**AVAILABLE RECORDS**
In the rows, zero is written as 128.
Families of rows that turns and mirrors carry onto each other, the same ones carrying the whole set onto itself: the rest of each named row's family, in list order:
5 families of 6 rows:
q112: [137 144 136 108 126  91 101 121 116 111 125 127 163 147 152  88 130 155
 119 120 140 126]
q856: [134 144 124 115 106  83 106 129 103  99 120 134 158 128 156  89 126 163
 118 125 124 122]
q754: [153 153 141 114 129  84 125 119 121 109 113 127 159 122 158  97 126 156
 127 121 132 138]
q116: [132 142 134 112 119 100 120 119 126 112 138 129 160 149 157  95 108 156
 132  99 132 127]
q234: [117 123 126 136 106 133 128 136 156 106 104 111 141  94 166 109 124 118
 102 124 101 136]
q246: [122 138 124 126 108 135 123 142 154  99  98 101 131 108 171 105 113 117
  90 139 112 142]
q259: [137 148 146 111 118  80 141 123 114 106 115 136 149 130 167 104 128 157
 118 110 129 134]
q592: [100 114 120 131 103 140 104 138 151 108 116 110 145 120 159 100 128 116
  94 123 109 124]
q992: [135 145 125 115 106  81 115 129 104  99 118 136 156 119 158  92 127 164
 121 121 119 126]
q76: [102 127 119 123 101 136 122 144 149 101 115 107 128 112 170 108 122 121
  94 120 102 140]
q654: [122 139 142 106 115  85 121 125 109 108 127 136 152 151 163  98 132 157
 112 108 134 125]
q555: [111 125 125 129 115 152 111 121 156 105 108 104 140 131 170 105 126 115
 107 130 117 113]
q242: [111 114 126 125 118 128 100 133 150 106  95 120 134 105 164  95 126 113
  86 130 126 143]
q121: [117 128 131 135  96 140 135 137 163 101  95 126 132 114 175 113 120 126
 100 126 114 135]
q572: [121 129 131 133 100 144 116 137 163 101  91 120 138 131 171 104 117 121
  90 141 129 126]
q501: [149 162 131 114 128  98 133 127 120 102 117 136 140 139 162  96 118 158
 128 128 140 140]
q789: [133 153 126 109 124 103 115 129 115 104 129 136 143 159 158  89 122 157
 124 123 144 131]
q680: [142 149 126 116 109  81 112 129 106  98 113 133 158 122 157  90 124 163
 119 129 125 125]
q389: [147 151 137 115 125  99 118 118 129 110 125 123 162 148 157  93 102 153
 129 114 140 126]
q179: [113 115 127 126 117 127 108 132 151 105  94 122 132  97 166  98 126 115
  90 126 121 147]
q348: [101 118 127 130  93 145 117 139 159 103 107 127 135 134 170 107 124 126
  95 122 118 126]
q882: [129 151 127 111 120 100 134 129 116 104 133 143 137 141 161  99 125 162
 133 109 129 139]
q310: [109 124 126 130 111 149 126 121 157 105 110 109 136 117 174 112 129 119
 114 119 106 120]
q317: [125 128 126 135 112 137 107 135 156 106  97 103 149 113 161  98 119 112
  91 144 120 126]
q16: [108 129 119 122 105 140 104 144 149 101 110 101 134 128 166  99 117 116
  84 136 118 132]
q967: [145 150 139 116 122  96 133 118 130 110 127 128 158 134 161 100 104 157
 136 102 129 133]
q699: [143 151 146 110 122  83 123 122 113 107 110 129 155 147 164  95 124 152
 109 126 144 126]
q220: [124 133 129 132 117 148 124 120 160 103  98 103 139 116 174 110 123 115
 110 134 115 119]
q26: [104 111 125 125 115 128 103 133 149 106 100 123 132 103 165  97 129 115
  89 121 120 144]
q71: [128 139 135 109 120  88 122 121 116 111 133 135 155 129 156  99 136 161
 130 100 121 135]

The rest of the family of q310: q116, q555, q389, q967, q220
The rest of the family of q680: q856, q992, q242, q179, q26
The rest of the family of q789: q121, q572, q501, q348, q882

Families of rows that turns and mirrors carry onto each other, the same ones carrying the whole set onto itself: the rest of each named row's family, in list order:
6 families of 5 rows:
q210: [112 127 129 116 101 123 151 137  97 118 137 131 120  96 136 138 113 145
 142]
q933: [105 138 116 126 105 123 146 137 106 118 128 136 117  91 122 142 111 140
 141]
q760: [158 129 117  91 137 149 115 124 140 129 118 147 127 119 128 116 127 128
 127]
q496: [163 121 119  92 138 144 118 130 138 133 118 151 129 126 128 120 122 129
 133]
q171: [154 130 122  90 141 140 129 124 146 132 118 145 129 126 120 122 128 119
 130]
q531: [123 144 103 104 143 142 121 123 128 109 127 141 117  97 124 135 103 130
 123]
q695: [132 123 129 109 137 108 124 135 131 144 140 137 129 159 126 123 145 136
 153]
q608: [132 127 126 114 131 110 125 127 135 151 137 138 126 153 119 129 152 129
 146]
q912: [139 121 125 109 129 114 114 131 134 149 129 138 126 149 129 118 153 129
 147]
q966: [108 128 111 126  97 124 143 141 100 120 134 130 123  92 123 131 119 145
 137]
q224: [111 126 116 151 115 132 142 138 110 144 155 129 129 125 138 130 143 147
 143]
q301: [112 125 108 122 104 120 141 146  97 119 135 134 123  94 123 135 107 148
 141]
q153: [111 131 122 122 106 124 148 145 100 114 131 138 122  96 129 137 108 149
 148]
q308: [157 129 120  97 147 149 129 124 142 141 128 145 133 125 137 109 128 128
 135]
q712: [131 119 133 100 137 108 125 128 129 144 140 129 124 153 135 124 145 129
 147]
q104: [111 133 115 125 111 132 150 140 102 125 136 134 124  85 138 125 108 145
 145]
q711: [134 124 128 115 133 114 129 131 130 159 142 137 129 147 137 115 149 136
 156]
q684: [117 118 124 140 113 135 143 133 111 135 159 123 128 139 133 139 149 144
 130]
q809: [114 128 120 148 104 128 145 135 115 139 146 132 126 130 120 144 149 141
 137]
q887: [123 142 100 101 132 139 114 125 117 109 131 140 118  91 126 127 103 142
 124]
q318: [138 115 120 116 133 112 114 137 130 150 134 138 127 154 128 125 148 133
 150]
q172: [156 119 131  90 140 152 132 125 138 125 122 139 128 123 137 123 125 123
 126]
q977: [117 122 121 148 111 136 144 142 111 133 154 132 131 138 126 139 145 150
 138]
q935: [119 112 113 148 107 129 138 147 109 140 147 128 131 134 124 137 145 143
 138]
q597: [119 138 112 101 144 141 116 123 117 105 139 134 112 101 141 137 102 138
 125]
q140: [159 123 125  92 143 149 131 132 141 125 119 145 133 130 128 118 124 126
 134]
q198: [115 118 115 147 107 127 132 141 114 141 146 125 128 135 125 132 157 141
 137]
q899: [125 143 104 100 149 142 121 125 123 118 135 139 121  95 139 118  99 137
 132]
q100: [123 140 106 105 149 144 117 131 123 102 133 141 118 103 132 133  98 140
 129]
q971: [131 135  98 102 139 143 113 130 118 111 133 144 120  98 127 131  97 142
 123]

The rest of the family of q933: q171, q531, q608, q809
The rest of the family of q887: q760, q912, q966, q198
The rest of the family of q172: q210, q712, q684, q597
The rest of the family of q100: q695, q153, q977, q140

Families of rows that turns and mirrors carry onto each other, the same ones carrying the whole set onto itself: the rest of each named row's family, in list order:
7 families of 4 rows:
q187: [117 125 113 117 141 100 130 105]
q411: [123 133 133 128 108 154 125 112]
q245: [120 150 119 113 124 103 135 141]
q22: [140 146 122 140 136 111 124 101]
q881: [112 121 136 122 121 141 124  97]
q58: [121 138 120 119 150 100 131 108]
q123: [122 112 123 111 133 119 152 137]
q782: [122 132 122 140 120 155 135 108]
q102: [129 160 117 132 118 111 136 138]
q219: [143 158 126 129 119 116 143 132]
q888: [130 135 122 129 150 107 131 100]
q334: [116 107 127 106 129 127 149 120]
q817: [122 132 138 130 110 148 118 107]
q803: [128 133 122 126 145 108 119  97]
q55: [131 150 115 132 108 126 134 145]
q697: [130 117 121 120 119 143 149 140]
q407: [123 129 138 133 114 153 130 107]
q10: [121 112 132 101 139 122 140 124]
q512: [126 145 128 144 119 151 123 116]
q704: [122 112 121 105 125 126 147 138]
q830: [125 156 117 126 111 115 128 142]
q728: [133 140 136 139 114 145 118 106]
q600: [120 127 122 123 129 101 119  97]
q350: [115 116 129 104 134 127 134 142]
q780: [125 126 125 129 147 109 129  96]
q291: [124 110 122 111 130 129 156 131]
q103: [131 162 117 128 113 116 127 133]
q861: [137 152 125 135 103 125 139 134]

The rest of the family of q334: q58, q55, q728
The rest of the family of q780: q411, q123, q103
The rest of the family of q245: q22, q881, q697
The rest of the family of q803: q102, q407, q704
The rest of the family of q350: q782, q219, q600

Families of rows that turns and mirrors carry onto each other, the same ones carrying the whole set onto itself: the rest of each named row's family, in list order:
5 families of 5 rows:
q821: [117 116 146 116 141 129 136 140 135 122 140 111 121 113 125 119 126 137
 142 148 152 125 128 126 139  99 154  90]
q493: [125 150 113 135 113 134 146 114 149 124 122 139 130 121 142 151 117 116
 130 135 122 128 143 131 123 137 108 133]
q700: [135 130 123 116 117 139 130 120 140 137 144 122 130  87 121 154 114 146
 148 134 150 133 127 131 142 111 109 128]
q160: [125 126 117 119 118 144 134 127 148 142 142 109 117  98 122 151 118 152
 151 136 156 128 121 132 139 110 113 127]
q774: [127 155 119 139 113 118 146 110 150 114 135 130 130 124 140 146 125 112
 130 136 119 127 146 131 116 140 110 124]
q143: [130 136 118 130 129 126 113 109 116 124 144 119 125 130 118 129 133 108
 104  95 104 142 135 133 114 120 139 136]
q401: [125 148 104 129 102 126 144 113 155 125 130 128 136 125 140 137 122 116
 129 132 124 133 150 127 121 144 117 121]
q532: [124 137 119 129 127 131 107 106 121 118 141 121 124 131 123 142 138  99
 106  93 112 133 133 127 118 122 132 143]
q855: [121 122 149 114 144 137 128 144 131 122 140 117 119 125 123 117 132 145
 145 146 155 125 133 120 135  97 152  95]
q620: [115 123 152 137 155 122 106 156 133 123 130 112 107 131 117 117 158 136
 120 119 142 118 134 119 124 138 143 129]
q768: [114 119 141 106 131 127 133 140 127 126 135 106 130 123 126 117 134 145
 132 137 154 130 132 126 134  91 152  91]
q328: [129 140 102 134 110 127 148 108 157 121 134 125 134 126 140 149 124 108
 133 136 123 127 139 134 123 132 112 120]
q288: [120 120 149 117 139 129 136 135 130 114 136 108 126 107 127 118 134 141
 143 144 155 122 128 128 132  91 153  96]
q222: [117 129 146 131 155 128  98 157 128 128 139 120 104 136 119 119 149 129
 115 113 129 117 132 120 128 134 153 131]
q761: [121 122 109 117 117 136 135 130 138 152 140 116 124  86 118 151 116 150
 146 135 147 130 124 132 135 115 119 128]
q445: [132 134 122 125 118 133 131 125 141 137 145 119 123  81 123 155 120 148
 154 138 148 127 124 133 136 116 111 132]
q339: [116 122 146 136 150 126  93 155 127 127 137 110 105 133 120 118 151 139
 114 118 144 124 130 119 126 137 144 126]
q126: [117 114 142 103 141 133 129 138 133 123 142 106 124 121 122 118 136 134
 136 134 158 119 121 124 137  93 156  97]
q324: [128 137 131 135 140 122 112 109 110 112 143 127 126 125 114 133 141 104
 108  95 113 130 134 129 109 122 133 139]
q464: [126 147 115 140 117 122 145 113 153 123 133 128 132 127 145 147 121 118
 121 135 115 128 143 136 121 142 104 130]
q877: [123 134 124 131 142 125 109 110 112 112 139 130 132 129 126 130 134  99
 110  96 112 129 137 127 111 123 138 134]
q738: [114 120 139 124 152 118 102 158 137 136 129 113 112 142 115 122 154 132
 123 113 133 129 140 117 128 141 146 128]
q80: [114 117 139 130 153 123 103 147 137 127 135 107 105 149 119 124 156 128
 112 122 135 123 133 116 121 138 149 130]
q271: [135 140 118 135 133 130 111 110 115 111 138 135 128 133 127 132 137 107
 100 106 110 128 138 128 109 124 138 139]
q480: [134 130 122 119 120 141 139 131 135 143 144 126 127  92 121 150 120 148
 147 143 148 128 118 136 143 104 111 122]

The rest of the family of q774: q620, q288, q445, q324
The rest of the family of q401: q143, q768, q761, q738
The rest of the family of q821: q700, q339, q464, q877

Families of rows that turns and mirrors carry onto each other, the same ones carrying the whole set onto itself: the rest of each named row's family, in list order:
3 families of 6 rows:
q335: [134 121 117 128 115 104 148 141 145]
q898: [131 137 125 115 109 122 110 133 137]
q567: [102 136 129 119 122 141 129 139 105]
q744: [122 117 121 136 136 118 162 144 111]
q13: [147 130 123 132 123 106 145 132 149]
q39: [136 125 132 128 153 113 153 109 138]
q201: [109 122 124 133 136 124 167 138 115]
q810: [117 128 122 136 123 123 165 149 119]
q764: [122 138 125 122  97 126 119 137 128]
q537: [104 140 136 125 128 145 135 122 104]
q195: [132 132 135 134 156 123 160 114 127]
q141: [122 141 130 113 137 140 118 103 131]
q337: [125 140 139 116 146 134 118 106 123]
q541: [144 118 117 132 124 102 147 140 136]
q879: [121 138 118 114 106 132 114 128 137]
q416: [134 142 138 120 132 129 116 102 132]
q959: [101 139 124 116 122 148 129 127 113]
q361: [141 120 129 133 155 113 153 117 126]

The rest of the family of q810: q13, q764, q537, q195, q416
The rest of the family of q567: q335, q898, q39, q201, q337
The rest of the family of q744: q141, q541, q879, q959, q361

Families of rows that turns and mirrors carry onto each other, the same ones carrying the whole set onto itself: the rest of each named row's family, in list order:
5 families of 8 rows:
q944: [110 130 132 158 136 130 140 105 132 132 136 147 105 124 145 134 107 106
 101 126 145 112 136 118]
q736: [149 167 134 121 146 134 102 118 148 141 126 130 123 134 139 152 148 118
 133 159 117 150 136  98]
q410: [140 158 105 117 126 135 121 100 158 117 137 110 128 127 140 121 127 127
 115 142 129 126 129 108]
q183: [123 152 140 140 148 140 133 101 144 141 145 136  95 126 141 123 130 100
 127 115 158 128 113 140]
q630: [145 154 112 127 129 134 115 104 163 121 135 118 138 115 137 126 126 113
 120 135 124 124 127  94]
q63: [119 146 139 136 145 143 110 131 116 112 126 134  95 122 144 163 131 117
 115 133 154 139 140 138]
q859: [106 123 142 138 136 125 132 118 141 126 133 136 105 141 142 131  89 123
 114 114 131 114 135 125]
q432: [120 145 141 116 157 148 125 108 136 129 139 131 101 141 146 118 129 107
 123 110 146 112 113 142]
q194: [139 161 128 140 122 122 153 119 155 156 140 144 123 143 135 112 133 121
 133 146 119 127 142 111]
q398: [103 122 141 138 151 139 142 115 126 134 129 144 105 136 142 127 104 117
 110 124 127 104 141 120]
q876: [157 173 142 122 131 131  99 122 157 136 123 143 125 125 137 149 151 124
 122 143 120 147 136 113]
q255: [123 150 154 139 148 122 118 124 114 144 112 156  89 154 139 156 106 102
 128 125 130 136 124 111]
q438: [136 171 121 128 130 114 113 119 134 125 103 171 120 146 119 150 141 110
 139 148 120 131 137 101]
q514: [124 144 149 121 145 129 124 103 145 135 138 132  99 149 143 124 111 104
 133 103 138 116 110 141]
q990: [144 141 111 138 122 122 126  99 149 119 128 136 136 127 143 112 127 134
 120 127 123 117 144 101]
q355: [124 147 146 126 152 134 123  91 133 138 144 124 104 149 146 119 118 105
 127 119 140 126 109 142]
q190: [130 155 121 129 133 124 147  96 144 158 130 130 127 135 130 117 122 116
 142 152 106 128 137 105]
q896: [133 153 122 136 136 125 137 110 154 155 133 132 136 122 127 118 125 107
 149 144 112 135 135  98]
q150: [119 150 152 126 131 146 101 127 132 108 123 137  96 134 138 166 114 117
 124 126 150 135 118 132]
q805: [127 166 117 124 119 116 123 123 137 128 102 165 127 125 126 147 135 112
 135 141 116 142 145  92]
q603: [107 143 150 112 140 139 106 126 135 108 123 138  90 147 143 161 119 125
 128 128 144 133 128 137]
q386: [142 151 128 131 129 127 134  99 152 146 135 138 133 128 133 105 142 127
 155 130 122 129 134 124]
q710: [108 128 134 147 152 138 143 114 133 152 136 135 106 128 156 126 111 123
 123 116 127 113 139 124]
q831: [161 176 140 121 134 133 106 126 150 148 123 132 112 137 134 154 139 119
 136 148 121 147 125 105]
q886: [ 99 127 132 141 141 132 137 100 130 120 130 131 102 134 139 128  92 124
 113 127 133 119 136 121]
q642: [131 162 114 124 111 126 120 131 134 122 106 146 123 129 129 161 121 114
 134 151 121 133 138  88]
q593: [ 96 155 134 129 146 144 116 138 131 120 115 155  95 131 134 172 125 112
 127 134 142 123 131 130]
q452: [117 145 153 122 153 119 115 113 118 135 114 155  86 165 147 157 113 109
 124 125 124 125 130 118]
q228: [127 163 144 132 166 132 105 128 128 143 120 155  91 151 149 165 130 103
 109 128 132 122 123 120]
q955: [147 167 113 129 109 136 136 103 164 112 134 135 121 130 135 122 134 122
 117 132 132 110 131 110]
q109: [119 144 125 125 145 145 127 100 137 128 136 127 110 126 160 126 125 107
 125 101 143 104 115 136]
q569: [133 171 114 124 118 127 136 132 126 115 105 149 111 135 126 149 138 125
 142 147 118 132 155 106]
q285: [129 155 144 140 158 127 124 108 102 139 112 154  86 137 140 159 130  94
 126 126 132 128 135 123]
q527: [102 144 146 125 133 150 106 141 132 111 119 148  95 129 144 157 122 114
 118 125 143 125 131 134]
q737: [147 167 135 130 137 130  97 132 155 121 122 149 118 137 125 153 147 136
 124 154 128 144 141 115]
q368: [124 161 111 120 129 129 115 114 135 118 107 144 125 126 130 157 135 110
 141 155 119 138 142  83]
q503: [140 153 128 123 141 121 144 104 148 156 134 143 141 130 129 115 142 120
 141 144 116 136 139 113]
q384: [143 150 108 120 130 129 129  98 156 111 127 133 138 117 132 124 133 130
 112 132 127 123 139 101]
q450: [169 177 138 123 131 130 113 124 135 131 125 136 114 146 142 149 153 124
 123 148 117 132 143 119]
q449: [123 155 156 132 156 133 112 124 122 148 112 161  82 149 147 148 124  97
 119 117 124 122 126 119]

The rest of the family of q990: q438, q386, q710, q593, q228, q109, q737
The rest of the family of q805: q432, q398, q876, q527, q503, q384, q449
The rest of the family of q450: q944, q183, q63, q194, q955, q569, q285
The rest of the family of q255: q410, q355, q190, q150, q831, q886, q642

**ASSIGNMENT**
Start with the line above that contains "115 113 129 117 132 120 128 134 153 131]" and stop after the line that contains "q324: [128 137". Output those lines exactly, and only those.

**EXERCISE RESULT**
 115 113 129 117 132 120 128 134 153 131]
q761: [121 122 109 117 117 136 135 130 138 152 140 116 124  86 118 151 116 150
 146 135 147 130 124 132 135 115 119 128]
q445: [132 134 122 125 118 133 131 125 141 137 145 119 123  81 123 155 120 148
 154 138 148 127 124 133 136 116 111 132]
q339: [116 122 146 136 150 126  93 155 127 127 137 110 105 133 120 118 151 139
 114 118 144 124 130 119 126 137 144 126]
q126: [117 114 142 103 141 133 129 138 133 123 142 106 124 121 122 118 136 134
 136 134 158 119 121 124 137  93 156  97]
q324: [128 137 131 135 140 122 112 109 110 112 143 127 126 125 114 133 141 104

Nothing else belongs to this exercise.